• **Data extracted from a collection**:
▬▬▬▬▬▬

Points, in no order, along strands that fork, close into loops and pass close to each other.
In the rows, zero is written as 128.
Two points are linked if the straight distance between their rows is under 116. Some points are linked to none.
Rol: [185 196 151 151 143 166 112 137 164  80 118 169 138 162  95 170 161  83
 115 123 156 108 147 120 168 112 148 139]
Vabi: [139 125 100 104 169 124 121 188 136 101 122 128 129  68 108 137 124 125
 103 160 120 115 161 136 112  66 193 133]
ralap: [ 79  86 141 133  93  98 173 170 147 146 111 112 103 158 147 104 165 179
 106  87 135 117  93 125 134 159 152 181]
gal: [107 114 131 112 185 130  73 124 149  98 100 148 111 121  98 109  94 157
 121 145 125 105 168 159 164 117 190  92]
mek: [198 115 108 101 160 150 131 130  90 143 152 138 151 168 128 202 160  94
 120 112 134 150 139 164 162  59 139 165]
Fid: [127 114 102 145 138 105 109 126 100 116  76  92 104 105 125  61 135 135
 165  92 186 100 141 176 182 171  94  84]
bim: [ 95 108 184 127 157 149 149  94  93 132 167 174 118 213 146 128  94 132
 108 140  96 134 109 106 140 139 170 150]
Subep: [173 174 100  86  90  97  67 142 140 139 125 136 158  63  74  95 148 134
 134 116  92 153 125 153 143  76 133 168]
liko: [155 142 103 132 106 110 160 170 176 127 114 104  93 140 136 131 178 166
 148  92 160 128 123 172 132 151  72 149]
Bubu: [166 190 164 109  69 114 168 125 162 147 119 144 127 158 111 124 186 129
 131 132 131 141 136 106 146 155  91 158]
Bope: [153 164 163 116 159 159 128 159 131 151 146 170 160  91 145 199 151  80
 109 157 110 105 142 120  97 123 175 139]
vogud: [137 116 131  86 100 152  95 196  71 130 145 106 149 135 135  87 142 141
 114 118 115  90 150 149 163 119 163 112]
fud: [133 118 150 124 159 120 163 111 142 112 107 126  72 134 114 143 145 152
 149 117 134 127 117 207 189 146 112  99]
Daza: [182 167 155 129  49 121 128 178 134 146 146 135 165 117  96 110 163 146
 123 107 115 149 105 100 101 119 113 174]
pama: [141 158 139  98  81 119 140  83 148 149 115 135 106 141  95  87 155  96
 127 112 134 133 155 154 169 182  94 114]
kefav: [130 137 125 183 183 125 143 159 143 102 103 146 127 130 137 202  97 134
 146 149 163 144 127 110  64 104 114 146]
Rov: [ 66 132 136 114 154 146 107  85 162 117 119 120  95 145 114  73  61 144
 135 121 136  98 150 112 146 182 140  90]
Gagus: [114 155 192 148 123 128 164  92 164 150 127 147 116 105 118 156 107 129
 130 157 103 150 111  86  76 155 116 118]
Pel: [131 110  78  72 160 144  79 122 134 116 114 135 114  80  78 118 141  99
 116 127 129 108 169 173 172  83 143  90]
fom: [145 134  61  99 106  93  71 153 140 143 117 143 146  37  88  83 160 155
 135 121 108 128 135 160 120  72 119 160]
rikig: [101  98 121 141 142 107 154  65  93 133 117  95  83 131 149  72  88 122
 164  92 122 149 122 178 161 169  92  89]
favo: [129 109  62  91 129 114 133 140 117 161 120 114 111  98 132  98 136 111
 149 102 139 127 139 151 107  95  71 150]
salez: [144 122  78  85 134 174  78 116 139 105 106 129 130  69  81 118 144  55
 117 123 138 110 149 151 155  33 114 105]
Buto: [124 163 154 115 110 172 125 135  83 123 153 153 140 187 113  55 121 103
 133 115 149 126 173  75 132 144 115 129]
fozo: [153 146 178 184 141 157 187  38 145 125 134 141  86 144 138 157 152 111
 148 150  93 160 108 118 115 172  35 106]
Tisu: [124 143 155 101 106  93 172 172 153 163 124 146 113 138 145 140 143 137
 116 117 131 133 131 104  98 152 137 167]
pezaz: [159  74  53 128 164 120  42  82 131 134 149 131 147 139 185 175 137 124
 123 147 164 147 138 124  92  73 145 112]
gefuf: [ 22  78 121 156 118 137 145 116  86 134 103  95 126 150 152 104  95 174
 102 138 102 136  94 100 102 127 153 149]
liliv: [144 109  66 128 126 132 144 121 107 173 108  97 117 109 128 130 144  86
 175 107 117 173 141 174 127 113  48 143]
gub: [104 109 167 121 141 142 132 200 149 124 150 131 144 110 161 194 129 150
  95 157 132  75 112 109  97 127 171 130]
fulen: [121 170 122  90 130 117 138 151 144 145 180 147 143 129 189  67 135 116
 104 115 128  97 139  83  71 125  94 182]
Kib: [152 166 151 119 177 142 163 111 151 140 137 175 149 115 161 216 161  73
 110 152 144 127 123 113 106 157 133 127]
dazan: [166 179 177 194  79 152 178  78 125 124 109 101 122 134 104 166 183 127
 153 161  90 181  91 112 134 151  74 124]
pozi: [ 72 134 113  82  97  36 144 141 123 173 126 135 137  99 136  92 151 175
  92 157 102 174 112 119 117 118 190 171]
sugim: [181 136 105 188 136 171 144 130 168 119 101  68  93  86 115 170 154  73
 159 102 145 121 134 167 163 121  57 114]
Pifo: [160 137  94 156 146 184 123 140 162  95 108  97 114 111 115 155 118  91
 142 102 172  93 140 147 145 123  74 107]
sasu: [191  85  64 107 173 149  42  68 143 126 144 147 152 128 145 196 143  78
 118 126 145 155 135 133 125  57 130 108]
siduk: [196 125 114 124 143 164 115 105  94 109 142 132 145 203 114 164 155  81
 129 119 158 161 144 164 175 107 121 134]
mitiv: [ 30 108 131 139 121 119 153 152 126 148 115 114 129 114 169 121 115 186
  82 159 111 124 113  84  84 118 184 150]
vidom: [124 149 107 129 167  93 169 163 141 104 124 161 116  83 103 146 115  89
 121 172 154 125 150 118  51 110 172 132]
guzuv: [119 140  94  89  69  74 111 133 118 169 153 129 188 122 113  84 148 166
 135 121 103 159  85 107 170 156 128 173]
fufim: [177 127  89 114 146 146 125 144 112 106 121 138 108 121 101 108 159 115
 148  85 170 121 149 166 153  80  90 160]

▬▬▬▬▬▬

Retrieve all lines from the data that contain the string "rows".

In the rows, zero is written as 128.
Two points are linked if the straight distance between their rows is under 116. Some points are linked to none.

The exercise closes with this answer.